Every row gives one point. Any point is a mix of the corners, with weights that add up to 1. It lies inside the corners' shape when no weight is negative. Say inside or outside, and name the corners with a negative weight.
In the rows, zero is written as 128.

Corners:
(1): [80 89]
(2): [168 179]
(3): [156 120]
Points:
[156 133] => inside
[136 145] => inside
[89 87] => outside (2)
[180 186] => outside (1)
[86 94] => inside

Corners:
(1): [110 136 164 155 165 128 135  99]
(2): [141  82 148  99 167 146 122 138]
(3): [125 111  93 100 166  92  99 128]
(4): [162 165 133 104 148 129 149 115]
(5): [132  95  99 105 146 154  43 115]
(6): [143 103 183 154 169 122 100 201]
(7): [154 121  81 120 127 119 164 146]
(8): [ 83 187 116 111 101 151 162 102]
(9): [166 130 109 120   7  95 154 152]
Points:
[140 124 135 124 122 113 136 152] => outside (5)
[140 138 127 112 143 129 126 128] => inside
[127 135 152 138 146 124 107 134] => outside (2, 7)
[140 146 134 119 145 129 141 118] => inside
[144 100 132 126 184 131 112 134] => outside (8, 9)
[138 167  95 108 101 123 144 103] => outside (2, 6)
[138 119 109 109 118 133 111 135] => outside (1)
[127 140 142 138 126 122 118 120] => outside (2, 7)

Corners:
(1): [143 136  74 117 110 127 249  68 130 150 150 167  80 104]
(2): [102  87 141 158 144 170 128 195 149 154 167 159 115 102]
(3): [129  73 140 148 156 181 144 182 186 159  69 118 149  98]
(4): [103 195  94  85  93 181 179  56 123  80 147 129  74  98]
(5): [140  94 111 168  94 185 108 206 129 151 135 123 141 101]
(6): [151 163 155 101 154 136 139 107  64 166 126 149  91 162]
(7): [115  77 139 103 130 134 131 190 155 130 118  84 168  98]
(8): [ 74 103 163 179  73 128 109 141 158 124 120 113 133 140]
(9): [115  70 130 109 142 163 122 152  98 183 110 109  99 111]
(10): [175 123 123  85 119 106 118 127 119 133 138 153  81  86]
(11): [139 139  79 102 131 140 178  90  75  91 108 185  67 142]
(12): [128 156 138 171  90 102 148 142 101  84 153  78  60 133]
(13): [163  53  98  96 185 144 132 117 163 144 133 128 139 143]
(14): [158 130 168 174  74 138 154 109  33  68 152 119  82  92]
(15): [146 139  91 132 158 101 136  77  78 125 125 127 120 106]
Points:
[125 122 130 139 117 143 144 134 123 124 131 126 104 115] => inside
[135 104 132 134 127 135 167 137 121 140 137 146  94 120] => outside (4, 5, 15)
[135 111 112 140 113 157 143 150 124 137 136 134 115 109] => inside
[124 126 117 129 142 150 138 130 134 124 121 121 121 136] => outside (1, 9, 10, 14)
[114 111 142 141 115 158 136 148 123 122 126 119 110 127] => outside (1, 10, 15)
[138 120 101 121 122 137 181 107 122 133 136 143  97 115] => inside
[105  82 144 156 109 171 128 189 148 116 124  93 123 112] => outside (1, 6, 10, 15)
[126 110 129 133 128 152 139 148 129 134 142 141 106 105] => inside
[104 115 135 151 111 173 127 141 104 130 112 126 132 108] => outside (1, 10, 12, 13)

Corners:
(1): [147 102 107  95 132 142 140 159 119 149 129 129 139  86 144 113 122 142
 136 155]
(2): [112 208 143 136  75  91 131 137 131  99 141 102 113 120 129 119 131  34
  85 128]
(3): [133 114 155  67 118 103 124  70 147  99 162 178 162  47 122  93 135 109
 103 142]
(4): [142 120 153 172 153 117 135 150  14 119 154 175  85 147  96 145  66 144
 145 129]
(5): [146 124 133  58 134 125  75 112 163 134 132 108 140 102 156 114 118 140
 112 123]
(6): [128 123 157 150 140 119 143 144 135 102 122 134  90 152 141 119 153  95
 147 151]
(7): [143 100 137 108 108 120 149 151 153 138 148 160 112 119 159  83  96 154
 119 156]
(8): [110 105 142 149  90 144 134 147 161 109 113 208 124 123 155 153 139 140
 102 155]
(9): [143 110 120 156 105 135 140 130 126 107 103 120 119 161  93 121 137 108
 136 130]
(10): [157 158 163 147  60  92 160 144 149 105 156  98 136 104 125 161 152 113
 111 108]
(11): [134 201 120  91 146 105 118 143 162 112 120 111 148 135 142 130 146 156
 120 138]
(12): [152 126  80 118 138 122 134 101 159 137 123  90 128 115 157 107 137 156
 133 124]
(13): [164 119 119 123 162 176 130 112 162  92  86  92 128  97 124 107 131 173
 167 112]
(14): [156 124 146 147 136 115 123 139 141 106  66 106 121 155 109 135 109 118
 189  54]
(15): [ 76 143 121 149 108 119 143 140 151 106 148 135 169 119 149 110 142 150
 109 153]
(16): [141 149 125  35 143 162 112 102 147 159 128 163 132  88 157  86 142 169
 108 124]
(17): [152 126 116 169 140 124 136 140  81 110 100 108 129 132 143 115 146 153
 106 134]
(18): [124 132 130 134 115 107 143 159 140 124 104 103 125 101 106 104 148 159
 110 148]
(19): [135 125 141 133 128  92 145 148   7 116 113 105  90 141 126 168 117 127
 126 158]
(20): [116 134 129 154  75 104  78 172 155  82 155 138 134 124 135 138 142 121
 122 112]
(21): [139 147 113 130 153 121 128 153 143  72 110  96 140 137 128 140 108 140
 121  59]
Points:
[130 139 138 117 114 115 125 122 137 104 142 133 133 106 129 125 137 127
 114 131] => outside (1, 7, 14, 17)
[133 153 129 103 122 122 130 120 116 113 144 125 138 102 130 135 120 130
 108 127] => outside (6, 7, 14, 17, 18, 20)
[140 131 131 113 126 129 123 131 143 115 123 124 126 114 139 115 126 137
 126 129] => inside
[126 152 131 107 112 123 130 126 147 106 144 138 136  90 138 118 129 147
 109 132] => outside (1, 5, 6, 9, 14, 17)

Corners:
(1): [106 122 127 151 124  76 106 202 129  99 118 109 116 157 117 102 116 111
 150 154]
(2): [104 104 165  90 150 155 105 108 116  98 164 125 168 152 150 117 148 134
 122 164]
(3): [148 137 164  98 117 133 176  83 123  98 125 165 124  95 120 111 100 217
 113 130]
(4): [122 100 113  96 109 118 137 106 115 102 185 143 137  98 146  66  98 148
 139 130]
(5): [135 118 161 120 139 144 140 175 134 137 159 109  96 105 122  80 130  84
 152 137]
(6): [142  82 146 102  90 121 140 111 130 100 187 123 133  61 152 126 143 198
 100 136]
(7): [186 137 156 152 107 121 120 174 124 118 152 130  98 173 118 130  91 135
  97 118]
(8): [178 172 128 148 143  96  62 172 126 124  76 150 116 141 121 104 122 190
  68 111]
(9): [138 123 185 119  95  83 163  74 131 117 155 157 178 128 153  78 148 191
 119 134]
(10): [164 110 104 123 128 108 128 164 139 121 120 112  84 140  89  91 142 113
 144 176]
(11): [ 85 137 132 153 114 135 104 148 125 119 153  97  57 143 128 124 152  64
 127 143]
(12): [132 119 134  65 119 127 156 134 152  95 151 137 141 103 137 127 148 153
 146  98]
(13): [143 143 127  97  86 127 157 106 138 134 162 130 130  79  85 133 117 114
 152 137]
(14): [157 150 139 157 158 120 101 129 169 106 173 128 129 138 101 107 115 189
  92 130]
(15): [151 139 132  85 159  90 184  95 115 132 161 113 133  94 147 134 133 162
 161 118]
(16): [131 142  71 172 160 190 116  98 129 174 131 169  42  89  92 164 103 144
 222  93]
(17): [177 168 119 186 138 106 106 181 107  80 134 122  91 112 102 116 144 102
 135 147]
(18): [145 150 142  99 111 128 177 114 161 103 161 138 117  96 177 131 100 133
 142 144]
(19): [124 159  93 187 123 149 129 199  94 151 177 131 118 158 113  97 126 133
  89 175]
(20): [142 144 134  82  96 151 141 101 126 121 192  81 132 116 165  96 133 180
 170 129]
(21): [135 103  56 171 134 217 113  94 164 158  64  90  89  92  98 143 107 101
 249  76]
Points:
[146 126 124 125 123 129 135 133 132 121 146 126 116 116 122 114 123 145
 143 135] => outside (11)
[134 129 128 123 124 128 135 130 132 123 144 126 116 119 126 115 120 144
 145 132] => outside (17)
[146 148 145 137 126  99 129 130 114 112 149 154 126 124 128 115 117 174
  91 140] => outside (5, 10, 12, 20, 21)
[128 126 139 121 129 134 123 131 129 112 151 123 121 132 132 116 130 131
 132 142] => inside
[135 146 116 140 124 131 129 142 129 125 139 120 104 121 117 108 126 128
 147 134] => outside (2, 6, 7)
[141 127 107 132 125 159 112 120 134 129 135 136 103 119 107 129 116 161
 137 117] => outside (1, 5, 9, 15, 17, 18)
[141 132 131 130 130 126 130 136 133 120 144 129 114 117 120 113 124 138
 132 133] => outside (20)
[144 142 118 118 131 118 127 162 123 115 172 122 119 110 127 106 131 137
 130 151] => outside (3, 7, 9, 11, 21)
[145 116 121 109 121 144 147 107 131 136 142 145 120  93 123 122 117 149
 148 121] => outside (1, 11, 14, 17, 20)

------------

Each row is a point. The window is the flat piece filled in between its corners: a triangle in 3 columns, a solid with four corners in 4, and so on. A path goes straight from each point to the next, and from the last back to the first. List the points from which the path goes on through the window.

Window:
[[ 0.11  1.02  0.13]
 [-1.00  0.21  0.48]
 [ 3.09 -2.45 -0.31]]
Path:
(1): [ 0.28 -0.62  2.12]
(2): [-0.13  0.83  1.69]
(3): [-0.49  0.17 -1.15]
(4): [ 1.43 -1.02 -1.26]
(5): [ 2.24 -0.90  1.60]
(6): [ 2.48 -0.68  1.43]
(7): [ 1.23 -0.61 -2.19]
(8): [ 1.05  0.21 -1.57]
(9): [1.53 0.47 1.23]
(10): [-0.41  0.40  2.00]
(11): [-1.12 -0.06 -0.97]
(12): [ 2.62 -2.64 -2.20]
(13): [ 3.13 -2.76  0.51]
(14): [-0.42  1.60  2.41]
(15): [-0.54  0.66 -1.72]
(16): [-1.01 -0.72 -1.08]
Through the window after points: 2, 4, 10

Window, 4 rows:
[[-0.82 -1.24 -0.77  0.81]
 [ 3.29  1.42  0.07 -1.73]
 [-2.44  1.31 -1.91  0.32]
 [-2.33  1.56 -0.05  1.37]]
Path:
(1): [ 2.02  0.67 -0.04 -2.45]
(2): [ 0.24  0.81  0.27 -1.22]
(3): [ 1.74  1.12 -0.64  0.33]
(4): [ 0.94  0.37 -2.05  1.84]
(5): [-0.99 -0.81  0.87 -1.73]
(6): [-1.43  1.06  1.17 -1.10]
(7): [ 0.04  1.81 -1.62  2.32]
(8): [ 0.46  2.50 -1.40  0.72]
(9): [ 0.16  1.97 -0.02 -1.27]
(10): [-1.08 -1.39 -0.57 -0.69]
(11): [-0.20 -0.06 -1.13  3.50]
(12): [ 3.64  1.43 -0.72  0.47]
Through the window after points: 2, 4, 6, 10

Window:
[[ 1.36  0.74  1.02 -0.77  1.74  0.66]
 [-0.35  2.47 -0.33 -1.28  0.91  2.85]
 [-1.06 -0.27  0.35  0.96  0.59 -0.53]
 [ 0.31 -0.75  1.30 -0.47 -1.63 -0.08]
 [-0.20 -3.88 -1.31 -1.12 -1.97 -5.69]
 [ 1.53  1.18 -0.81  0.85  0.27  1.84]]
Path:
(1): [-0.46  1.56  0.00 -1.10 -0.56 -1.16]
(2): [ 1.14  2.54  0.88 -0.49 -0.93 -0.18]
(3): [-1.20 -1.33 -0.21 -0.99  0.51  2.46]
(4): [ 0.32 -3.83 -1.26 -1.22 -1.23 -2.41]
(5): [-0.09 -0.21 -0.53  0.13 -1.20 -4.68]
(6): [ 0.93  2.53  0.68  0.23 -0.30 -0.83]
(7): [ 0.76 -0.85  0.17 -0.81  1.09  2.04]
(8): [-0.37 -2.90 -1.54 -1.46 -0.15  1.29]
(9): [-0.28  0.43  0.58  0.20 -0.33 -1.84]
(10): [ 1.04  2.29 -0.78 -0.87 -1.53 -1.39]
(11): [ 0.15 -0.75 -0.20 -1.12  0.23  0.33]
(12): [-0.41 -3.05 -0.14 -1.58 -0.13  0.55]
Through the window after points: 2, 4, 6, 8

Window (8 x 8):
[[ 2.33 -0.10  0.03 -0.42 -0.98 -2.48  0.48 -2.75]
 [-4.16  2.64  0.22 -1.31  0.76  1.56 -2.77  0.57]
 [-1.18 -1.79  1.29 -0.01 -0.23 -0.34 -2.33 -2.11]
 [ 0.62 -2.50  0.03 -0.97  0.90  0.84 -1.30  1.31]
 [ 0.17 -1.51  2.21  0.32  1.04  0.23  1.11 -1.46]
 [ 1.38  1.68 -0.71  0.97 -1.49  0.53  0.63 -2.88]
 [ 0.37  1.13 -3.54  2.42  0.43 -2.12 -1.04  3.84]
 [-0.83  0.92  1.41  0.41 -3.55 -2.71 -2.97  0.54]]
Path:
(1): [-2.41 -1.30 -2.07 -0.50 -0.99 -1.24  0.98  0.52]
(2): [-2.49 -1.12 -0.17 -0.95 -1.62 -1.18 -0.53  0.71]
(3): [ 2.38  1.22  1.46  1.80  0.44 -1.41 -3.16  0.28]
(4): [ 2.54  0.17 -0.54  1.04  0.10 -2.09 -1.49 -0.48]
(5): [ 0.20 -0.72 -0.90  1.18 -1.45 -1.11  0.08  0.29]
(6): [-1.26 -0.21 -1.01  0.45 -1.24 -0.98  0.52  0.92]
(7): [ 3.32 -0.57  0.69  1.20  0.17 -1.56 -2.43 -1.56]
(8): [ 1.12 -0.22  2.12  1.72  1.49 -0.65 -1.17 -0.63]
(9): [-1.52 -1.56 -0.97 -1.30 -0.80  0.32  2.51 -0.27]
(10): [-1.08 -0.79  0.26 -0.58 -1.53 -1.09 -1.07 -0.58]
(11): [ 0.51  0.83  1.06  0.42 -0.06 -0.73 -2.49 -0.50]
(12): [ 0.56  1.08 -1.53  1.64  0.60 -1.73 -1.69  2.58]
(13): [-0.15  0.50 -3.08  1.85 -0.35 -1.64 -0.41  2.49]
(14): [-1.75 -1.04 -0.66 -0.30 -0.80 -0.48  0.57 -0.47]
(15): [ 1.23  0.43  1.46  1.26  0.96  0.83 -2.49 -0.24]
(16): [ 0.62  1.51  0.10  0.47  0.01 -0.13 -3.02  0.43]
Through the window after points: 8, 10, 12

------------

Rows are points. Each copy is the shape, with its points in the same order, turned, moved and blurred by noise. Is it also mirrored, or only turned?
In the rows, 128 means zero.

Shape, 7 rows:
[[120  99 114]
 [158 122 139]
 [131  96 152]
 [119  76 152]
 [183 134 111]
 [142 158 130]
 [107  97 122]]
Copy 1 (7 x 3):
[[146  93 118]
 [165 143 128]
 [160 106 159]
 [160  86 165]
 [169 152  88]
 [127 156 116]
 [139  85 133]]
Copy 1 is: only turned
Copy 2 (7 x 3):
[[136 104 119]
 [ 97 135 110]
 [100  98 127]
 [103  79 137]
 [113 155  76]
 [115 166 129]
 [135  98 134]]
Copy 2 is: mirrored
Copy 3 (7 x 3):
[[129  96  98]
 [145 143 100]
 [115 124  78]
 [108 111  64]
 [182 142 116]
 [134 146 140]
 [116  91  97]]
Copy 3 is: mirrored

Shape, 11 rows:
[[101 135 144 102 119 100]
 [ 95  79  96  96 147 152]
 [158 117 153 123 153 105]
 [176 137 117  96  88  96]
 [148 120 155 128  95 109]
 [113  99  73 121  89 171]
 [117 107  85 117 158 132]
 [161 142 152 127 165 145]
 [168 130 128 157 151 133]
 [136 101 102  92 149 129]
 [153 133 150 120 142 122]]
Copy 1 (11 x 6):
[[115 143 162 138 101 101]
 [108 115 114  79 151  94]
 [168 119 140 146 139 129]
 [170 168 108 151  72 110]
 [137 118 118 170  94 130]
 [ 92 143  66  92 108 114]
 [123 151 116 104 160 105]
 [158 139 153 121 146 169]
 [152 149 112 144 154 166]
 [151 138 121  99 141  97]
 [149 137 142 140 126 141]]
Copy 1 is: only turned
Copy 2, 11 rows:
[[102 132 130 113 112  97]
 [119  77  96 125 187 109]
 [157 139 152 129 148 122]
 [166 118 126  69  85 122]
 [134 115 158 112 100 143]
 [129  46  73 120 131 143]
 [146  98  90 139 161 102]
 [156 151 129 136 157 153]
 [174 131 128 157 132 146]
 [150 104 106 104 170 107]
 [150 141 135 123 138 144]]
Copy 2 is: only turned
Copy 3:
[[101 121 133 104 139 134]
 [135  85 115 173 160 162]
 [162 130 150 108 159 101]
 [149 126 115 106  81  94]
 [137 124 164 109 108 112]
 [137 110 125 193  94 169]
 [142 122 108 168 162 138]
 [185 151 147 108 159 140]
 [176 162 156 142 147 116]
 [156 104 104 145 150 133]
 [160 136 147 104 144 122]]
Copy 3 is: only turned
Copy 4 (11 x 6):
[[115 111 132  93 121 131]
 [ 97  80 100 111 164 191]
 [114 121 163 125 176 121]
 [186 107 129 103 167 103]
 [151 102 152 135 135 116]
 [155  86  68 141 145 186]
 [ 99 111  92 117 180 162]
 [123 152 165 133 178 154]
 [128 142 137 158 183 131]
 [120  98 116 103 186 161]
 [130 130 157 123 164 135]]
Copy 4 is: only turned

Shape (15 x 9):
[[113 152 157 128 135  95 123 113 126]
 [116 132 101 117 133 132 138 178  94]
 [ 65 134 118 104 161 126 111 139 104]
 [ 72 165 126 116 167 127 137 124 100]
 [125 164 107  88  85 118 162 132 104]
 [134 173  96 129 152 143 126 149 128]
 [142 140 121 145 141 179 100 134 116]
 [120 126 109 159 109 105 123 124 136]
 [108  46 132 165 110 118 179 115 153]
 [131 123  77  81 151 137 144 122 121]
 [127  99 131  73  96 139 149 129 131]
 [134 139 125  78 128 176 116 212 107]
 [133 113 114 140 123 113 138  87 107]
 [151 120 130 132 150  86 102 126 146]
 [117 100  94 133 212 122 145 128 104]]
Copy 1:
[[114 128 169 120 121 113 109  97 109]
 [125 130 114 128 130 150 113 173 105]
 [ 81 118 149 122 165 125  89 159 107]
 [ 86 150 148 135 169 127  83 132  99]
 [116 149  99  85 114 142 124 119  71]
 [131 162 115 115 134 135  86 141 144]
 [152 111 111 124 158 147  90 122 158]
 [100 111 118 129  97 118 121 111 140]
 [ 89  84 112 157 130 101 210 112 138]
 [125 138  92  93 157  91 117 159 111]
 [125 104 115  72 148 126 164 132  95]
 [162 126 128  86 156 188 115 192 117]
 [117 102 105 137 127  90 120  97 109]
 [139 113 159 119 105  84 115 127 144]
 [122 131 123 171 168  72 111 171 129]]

------------

TRY IT: Search the data for "only". Copy every matching line.

RESULT:
Rows are points. Each copy is the shape, with its points in the same order, turned, moved and blurred by noise. Is it also mirrored, or only turned?
Copy 1 is: only turned
Copy 1 is: only turned
Copy 2 is: only turned
Copy 3 is: only turned
Copy 4 is: only turned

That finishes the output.